» ACTION ITEM
Only one stretch of the listing below is wanted. Begin at the line that has "Every row gives", stop after the line that has "[-0.20 0.14 0.36", and repeat every line in between exactly.

>>>>>

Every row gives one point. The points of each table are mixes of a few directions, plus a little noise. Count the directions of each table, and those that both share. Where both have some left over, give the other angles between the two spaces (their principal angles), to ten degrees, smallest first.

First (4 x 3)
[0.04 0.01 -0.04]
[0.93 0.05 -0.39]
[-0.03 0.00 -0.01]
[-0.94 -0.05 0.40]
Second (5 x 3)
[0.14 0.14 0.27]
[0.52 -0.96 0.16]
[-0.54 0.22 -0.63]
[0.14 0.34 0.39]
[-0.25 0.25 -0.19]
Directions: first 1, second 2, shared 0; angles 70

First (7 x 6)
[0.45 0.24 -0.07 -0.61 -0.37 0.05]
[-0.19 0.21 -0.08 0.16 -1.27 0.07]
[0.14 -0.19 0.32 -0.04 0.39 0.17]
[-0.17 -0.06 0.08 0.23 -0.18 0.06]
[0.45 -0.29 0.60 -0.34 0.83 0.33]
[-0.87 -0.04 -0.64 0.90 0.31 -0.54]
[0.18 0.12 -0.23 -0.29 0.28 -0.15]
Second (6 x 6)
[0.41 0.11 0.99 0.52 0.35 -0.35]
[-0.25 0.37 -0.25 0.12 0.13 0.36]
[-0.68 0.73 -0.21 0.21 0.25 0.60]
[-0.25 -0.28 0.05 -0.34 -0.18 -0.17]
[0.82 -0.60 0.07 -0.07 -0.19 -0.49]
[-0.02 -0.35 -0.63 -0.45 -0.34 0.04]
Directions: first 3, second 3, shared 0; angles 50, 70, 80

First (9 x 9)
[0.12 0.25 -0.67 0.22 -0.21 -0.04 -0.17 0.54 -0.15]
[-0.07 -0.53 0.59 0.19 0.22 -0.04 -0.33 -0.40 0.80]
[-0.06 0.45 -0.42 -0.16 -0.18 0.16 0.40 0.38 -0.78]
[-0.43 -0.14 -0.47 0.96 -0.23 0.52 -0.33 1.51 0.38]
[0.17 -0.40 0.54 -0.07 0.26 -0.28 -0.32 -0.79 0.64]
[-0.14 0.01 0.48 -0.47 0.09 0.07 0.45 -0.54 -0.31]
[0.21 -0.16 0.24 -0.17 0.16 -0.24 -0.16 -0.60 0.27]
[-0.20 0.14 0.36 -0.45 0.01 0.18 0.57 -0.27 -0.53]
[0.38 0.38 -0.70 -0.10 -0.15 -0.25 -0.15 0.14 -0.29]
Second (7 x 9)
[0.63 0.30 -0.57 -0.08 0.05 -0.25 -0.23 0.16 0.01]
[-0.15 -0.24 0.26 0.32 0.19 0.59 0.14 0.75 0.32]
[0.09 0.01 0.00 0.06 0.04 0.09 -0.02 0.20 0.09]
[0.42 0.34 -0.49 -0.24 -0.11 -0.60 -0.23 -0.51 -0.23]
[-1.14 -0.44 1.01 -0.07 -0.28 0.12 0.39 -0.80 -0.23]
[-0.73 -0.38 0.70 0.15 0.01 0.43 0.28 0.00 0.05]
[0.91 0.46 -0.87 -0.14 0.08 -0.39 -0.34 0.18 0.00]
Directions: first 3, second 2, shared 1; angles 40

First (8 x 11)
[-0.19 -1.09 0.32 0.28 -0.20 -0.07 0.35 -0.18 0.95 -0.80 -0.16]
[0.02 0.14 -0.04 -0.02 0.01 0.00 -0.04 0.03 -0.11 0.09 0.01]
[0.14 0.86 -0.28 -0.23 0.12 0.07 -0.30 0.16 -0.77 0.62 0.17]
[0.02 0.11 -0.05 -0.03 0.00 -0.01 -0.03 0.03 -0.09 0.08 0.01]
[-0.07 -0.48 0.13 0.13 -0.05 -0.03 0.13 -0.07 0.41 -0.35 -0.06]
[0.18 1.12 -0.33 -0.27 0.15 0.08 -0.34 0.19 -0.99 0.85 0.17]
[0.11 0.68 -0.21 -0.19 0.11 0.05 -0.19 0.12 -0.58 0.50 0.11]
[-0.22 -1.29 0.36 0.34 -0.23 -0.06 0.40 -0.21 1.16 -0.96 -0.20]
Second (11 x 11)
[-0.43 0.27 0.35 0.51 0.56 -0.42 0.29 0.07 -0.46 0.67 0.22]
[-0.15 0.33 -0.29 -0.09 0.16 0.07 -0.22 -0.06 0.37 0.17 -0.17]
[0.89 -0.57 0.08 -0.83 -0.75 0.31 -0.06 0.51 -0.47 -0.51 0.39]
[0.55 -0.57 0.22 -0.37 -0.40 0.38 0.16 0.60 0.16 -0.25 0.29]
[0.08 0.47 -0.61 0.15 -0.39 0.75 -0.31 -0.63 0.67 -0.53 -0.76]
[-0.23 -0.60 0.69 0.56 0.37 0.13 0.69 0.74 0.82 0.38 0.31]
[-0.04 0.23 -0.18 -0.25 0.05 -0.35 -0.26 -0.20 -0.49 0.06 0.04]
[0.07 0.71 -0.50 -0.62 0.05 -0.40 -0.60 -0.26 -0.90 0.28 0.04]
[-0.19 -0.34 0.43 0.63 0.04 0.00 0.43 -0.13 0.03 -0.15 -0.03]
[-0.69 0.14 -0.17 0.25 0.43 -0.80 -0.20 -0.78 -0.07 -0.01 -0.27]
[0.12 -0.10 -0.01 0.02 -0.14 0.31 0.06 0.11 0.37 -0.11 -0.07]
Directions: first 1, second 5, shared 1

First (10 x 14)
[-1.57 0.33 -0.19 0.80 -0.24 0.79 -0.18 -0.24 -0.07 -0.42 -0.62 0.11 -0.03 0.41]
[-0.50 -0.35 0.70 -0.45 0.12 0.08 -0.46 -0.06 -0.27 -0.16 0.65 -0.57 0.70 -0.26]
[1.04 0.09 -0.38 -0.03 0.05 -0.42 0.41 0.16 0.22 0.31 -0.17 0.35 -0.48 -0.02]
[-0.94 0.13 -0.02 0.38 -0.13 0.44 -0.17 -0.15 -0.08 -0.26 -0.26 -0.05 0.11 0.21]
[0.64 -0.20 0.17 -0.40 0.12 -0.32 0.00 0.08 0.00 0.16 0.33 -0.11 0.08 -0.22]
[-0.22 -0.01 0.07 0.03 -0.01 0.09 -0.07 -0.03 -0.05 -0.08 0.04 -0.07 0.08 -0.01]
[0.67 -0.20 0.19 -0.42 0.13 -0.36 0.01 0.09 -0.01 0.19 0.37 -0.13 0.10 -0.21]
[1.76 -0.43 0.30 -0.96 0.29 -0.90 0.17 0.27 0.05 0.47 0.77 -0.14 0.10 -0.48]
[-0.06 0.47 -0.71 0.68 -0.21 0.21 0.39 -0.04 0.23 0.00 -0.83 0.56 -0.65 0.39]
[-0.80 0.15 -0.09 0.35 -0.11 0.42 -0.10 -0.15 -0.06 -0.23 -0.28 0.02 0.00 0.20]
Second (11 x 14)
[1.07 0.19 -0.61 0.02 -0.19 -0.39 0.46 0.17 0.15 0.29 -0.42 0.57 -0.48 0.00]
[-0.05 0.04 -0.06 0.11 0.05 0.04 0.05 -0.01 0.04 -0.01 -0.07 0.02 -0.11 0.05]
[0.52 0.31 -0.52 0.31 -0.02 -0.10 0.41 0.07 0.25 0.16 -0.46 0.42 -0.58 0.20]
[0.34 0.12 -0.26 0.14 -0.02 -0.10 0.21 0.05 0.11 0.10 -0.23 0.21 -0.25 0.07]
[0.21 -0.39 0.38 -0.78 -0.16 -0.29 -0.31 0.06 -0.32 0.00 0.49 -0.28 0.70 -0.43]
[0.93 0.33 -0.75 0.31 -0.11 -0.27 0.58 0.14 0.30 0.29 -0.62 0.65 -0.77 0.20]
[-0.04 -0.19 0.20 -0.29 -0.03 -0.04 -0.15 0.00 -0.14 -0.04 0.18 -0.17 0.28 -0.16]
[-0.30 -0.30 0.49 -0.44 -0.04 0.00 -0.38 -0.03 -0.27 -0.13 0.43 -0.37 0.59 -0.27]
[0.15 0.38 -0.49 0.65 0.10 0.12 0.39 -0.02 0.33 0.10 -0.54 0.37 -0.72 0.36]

<<<<<
>>>>>

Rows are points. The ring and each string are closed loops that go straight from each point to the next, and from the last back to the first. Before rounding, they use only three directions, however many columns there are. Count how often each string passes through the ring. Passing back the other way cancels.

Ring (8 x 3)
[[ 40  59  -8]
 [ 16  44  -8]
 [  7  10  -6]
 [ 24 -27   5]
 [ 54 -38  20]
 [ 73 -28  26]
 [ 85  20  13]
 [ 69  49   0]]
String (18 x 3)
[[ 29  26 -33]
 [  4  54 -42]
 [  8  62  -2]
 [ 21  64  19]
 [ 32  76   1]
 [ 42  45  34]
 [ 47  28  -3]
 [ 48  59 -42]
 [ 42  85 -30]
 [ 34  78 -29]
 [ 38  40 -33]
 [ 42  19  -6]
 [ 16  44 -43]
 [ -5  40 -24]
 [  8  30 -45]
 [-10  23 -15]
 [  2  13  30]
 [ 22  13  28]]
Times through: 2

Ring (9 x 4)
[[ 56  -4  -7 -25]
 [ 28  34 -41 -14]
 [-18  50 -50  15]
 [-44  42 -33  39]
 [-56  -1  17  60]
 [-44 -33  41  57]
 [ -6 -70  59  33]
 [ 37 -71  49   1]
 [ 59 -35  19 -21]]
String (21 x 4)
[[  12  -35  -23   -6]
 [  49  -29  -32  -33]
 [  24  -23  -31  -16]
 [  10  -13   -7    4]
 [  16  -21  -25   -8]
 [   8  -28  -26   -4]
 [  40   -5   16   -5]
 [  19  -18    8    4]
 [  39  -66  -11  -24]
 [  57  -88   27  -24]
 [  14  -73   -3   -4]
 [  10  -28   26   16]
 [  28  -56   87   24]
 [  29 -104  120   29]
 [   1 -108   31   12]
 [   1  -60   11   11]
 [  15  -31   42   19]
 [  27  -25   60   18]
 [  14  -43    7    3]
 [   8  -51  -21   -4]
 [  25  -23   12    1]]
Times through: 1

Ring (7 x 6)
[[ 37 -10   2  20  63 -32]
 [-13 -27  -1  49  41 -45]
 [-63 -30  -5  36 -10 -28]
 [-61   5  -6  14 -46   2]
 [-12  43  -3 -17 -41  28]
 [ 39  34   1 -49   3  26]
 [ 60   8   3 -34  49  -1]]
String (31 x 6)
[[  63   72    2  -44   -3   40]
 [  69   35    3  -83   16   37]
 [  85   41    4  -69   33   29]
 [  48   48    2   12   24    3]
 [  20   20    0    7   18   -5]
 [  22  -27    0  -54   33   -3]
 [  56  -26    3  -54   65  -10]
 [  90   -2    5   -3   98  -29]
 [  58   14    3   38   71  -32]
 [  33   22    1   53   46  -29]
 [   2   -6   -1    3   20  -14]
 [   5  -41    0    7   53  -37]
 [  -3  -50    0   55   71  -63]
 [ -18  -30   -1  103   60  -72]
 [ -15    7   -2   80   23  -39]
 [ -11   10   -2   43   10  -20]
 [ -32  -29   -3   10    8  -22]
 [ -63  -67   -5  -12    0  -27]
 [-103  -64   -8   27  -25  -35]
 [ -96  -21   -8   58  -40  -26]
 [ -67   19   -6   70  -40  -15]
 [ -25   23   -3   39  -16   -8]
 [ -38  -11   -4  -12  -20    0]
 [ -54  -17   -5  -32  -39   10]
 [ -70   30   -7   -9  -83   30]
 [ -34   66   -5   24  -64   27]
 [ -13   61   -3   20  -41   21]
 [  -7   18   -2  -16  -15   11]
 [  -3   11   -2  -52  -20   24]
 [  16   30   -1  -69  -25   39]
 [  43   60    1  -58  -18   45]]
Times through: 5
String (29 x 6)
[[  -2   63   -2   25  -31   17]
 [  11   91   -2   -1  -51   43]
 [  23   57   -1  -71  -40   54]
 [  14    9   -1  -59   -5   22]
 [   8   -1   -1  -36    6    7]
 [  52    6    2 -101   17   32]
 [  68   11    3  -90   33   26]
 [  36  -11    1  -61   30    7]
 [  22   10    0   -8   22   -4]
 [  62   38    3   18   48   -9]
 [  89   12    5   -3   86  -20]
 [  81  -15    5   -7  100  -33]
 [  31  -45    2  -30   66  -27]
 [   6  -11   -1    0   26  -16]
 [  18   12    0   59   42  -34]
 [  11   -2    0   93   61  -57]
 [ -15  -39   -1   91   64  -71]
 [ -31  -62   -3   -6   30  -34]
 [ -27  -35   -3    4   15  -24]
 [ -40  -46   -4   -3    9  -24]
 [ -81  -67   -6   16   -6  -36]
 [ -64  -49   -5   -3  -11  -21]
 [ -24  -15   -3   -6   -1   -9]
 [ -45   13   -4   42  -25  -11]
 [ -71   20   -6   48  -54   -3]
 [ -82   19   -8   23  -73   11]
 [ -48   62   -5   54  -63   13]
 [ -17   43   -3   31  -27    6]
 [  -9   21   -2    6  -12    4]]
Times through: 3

<<<<<

» YOUR RESPONSE
Every row gives one point. The points of each table are mixes of a few directions, plus a little noise. Count the directions of each table, and those that both share. Where both have some left over, give the other angles between the two spaces (their principal angles), to ten degrees, smallest first.

First (4 x 3)
[0.04 0.01 -0.04]
[0.93 0.05 -0.39]
[-0.03 0.00 -0.01]
[-0.94 -0.05 0.40]
Second (5 x 3)
[0.14 0.14 0.27]
[0.52 -0.96 0.16]
[-0.54 0.22 -0.63]
[0.14 0.34 0.39]
[-0.25 0.25 -0.19]
Directions: first 1, second 2, shared 0; angles 70

First (7 x 6)
[0.45 0.24 -0.07 -0.61 -0.37 0.05]
[-0.19 0.21 -0.08 0.16 -1.27 0.07]
[0.14 -0.19 0.32 -0.04 0.39 0.17]
[-0.17 -0.06 0.08 0.23 -0.18 0.06]
[0.45 -0.29 0.60 -0.34 0.83 0.33]
[-0.87 -0.04 -0.64 0.90 0.31 -0.54]
[0.18 0.12 -0.23 -0.29 0.28 -0.15]
Second (6 x 6)
[0.41 0.11 0.99 0.52 0.35 -0.35]
[-0.25 0.37 -0.25 0.12 0.13 0.36]
[-0.68 0.73 -0.21 0.21 0.25 0.60]
[-0.25 -0.28 0.05 -0.34 -0.18 -0.17]
[0.82 -0.60 0.07 -0.07 -0.19 -0.49]
[-0.02 -0.35 -0.63 -0.45 -0.34 0.04]
Directions: first 3, second 3, shared 0; angles 50, 70, 80

First (9 x 9)
[0.12 0.25 -0.67 0.22 -0.21 -0.04 -0.17 0.54 -0.15]
[-0.07 -0.53 0.59 0.19 0.22 -0.04 -0.33 -0.40 0.80]
[-0.06 0.45 -0.42 -0.16 -0.18 0.16 0.40 0.38 -0.78]
[-0.43 -0.14 -0.47 0.96 -0.23 0.52 -0.33 1.51 0.38]
[0.17 -0.40 0.54 -0.07 0.26 -0.28 -0.32 -0.79 0.64]
[-0.14 0.01 0.48 -0.47 0.09 0.07 0.45 -0.54 -0.31]
[0.21 -0.16 0.24 -0.17 0.16 -0.24 -0.16 -0.60 0.27]
[-0.20 0.14 0.36 -0.45 0.01 0.18 0.57 -0.27 -0.53]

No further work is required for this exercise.